(WHAT YOU SHOULD DO): Every line of the data that contains the string "Lobev" must be copied.
═══ RECORDS PROVIDED
A landscape with many valleys, sampled at points; each row gives a point and its height.
A ball rolls from a point to whichever of its 5 nearest points has the largest drop for the distance, and stops where none of them is lower. Distance is the straight distance between rows; heights are no part of it.
Vitu: [-80  52  52 -83 -26 -53  -9  -2]  height 439
kop: [ 36 -34 -66  65   9  41  31  90]  height 733
kam: [  7 -36 -54  18   9  26  17  64]  height 358
ruzi: [-27  -7  29  -2  12 -18   5   6]  height 325
vid: [-14 -17  15  -3  11  -5  18   2]  height 405
nolu: [ 17 -37 -78  64  22  24  36 106]  height 659
Rel: [-67  43  57 -71 -13 -37 -28 -23]  height 88
Gonef: [ 25  15  30  -6 -17 -30 -32 -67]  height 329
butav: [ 45  -9 -16  18  -3  36  20 -33]  height 624
Bufam: [-70  32  29 -18   1 -43  10  31]  height 307
luni: [-55 -12 -21  -3  19  -2  33  45]  height 285
dasof: [ 75 -13 -56  92  20  86  24  46]  height 203
Zirus: [ 46 -20 -46  31  -4  53  15  32]  height 497
mevas: [ -4  15  38 -47 -18 -38 -50 -79]  height 193
kedis: [-15  21  45 -46  -6 -36 -48 -52]  height 535
badi: [-69  19  10 -13  12 -35  29  40]  height 296
Lobev: [-33  27  52 -47  -3 -34 -37 -34]  height 723
sama: [-46  32  55 -59  -7 -37 -38 -30]  height 833
tupek: [ 65 -21 -64  89  11  69  34  71]  height 715
dugib: [  9 -38 -88  65  33  22  42 114]  height 673
Nafez: [ 35 -23 -22   8  -3  32  23   3]  height 633
sosi: [-72  48  36 -37  -8 -47  -2  22]  height 346
vek: [-19 -29 -18  -1  11  12  24  29]  height 160
Mam: [-52  34  52 -45  -3 -36 -28  -8]  height 129
Vir: [ 39   5  12  12 -12  -3   2 -58]  height 53
dez: [ 60 -14 -56  63   2  63  20  58]  height 486
fugen: [ 11  -7  22   3   4 -12   4 -25]  height 605
lur: [-41  14  40 -17   7 -32  -8   3]  height 353
deri: [ 69  -2 -54  68   8  82   5  24]  height 179
bav: [ 24   3  27   3  -9 -21 -14 -52]  height 293
fer: [ 22 -15   7   7   4   2  14 -24]  height 902
Biz: [-38 -27 -44   4  19  16  30  62]  height 295
zevez: [ 15  22  35 -25 -24 -31 -45 -87]  height 323
Gidug: [-50  -3   5  -5  15 -14  28  31]  height 289
ror: [  1 -33 -31   8   6  22  19  36]  height 324
ralit: [ 10   0  32  -4   2 -26 -13 -29]  height 404
Bekug: [ -24   22   53  -69  -20  -42  -51 -106]  height 600
funu: [ 41 -29 -35  20  -3  43  20  33]  height 461
livus: [ -8 -30 -76  38  28  18  27 101]  height 641
Zogo: [  9  16  38 -28 -17 -37 -44 -70]  height 306
Fefi: [ 45  -1 -13  22  -5  32  17 -50]  height 505
gipad: [ 17 -35 -71  50  13  28  24  94]  height 611
tutiz: [ 55  -5 -36  27  -5  60  13 -10]  height 541
Tifuv: [-39  28  58 -72  -8 -38 -45 -62]  height 875
kegu: [ 38  -7  10  14  -3   4  15 -43]  height 563
sis: [ 40 -28 -59  40   1  43  17  66]  height 495
Vizor: [-29  18  47 -28   3 -34 -29 -18]  height 206
nupu: [   7   22   34  -38  -36  -36  -57 -107]  height 370
sopev: [-53  36  70 -84 -12 -42 -37 -73]  height 823
bub: [ 42  13  11  20 -13   5  -4 -68]  height 217

Call two points neighbours if one is among the 5 nearest of the other. Go from one point of each pair to the other, from neighbour to neighbour, staying as low as possible. Name the highest point that can't be avoided.
Vir and mevas -> Gonef
deri and Rel -> sis
Vir and Rel -> ralit
vek and Rel -> Bufam

Two balls start at each pair of points below. Name the first point that both come to, or write none.
ruzi and funu -> vek
livus and lur -> none
Tifuv and sosi -> none

Where does a ball stop that starts at each point below?
Lobev -> Rel
Bufam -> Rel
butav -> Vir
tupek -> deri
badi -> vek
Nafez -> vek
Zirus -> vek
══════
(EXERCISE RESPONSE):
Lobev: [-33  27  52 -47  -3 -34 -37 -34]  height 723
Lobev -> Rel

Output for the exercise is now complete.